◆ Task brief ◆
Search the entries for the string "step" and give the number of lines that hold it, nothing more.

Collected data entries

- Opening Delimiter -

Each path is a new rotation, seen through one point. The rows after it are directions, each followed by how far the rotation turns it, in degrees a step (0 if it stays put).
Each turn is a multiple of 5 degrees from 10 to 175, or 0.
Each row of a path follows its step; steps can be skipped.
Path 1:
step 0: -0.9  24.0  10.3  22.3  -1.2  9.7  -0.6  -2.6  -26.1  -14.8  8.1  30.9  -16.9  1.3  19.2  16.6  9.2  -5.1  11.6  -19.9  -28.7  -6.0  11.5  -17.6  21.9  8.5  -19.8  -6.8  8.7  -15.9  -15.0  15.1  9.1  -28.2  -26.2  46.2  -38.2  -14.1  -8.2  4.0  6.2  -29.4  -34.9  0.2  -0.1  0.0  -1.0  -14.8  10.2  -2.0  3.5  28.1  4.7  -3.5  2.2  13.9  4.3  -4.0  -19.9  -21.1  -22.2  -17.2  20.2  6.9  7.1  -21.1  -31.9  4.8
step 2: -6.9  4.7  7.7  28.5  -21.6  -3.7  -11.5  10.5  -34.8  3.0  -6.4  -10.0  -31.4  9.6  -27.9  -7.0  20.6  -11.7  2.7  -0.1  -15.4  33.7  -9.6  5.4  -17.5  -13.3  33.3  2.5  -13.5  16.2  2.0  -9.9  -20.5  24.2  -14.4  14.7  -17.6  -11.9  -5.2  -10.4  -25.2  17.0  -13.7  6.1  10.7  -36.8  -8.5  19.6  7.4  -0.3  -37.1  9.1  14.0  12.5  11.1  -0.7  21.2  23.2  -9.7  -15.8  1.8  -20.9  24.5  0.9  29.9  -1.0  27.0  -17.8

- Closing Delimiter -
- Opening Delimiter -

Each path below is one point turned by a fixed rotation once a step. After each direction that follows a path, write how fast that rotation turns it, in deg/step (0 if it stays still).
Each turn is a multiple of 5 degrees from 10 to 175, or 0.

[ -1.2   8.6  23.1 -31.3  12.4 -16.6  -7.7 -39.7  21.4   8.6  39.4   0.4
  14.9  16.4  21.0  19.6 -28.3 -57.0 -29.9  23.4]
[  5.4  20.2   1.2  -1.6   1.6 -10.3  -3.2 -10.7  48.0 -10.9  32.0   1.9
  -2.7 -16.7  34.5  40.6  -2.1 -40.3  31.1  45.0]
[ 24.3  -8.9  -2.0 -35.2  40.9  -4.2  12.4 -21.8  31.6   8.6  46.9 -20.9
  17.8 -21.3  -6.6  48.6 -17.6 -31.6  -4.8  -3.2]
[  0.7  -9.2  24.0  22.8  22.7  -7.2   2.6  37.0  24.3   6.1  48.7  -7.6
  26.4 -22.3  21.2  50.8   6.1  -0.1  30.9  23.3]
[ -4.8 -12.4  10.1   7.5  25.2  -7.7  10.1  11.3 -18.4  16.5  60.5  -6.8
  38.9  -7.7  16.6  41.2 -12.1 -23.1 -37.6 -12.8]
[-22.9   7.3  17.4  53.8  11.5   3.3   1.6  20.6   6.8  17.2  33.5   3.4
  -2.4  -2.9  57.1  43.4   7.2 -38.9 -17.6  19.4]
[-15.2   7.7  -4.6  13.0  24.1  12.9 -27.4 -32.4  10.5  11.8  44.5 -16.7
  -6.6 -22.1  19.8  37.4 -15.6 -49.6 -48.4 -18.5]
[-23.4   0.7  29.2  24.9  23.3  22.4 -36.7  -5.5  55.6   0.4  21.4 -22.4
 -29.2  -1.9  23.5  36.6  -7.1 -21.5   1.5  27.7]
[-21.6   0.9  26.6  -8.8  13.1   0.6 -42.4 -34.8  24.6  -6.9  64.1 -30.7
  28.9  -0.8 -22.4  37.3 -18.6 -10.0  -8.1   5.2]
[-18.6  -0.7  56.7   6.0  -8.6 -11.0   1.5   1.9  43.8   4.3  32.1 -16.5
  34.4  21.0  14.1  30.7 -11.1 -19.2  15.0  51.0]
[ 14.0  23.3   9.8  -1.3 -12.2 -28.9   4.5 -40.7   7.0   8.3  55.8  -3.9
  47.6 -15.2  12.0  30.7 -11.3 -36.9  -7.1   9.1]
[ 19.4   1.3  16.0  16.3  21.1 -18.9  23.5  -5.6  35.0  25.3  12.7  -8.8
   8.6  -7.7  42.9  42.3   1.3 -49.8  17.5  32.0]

- Closing Delimiter -
- Opening Delimiter -

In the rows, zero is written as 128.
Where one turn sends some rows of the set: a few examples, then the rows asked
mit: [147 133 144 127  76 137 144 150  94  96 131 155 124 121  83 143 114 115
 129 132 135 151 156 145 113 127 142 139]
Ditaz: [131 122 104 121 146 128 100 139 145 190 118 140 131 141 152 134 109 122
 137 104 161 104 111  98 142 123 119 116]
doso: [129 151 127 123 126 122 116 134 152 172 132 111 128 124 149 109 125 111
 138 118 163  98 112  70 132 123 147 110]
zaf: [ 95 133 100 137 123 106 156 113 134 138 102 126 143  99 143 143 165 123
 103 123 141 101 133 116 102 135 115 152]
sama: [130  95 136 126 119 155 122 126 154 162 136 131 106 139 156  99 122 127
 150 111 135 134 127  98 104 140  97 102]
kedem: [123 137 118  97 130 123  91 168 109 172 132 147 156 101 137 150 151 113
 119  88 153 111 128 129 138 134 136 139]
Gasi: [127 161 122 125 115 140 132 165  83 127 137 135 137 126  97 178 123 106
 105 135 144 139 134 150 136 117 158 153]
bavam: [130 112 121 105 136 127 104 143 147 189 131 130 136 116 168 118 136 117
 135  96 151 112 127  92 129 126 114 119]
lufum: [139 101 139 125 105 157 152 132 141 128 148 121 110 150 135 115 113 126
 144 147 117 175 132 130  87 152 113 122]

- Closing Delimiter -

◆ Task answer ◆
5